- [About this exercise] Provide a verbatim copy of the data below.

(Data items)

--

Below is a small trained network, with its code and all its weights. Each question gives an input and a class and asks what happens when units are switched off, that is, made to give their printed mean instead of their output.

import numpy as np


def w(rows, s, z=0):
    codes = np.array(rows[::2]) - 128.0
    scale = np.full(codes.shape[1], s)
    scale[-1] = z or s
    return codes * scale


def f(y):
    return np.maximum(y, 0)


def log_softmax(a):
    a = a - a.max(-1, keepdims=True)
    return a - np.log(np.exp(a).sum(-1, keepdims=True))


def net(x, mask):
    res = np.array(x, float).reshape(1, 3) / 4 @ E
    y = f(res @ A[0][:, :-1].T + A[0][:, -1])
    res = res + np.where(mask, y, B[0][:, -1]) @ B[0][:, :-1]
    return log_softmax(res[-1] @ U[:, :-1].T + U[:, -1])


A, B = {}, {}
E = w([
[68,72,202,87,132,83,174,218,58],'x0',
[199,193,167,145,150,70,176,254,205],'x1',
[156,52,165,152,212,88,44,65,150],'x2',
],0.011)
A[0] = w([
[48,54,199,100,123,85,190,164,92,3],'N1',
[141,183,62,147,132,133,123,76,173,36],'N2',
[145,65,144,169,190,70,53,111,145,8],'N3',
[55,63,88,87,54,180,65,86,113,151],'N4',
[80,230,103,115,12,170,182,137,103,29],'N5',
[207,170,137,121,129,65,122,197,211,95],'N6',
[187,182,105,175,125,196,118,89,188,42],'N7',
],0.011,0.0046)
B[0] = w([
[135,82,100,96,149,84,163,174,121,226],'N1',
[126,123,136,115,165,101,166,205,96,198],'N2',
[107,202,144,46,102,97,126,78,189,214],'N3',
[93,120,246,152,96,199,134,191,122,252],'N4',
[128,170,168,88,142,58,78,70,212,232],'N5',
[85,128,231,185,83,186,158,131,183,246],'N6',
[162,116,100,102,183,72,184,200,109,216],'N7',
],0.013,0.014)
U = w([
[86,130,181,192,111,209,140,149,178,95],'0',
[171,97,99,62,225,58,177,221,116,116],'1',
[111,186,136,30,163,73,74,1,218,102],'2',
[190,127,134,122,83,146,112,121,157,252],'3',
[183,128,39,161,117,138,115,116,115,107],'4',
],0.0086,0.016)

Each question gives the input, the list of numbers given to net, and the class t.
The units are the neurons (one row each of A and B). Each row of codes is followed by its name. A weight is (code - 128) times the scale printed after its matrix; where a second scale follows, it is the last column's (A, B and U).
mask holds one flag per neuron, in row order. A switched-off neuron (its flag False) gives its mean, the last column of its row in B, instead of its output. The means were averaged over made-up inputs and are rounded, as every weight is.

--

- [Finished exercise]
Below is a small trained network, with its code and all its weights. Each question gives an input and a class and asks what happens when units are switched off, that is, made to give their printed mean instead of their output.

import numpy as np


def w(rows, s, z=0):
    codes = np.array(rows[::2]) - 128.0
    scale = np.full(codes.shape[1], s)
    scale[-1] = z or s
    return codes * scale


def f(y):
    return np.maximum(y, 0)


def log_softmax(a):
    a = a - a.max(-1, keepdims=True)
    return a - np.log(np.exp(a).sum(-1, keepdims=True))


def net(x, mask):
    res = np.array(x, float).reshape(1, 3) / 4 @ E
    y = f(res @ A[0][:, :-1].T + A[0][:, -1])
    res = res + np.where(mask, y, B[0][:, -1]) @ B[0][:, :-1]
    return log_softmax(res[-1] @ U[:, :-1].T + U[:, -1])


A, B = {}, {}
E = w([
[68,72,202,87,132,83,174,218,58],'x0',
[199,193,167,145,150,70,176,254,205],'x1',
[156,52,165,152,212,88,44,65,150],'x2',
],0.011)
A[0] = w([
[48,54,199,100,123,85,190,164,92,3],'N1',
[141,183,62,147,132,133,123,76,173,36],'N2',
[145,65,144,169,190,70,53,111,145,8],'N3',
[55,63,88,87,54,180,65,86,113,151],'N4',
[80,230,103,115,12,170,182,137,103,29],'N5',
[207,170,137,121,129,65,122,197,211,95],'N6',
[187,182,105,175,125,196,118,89,188,42],'N7',
],0.011,0.0046)
B[0] = w([
[135,82,100,96,149,84,163,174,121,226],'N1',
[126,123,136,115,165,101,166,205,96,198],'N2',
[107,202,144,46,102,97,126,78,189,214],'N3',
[93,120,246,152,96,199,134,191,122,252],'N4',
[128,170,168,88,142,58,78,70,212,232],'N5',
[85,128,231,185,83,186,158,131,183,246],'N6',
[162,116,100,102,183,72,184,200,109,216],'N7',
],0.013,0.014)
U = w([
[86,130,181,192,111,209,140,149,178,95],'0',
[171,97,99,62,225,58,177,221,116,116],'1',
[111,186,136,30,163,73,74,1,218,102],'2',
[190,127,134,122,83,146,112,121,157,252],'3',
[183,128,39,161,117,138,115,116,115,107],'4',
],0.0086,0.016)

Each question gives the input, the list of numbers given to net, and the class t.
The units are the neurons (one row each of A and B). Each row of codes is followed by its name. A weight is (code - 128) times the scale printed after its matrix; where a second scale follows, it is the last column's (A, B and U).
mask holds one flag per neuron, in row order. A switched-off neuron (its flag False) gives its mean, the last column of its row in B, instead of its output. The means were averaged over made-up inputs and are rounded, as every weight is.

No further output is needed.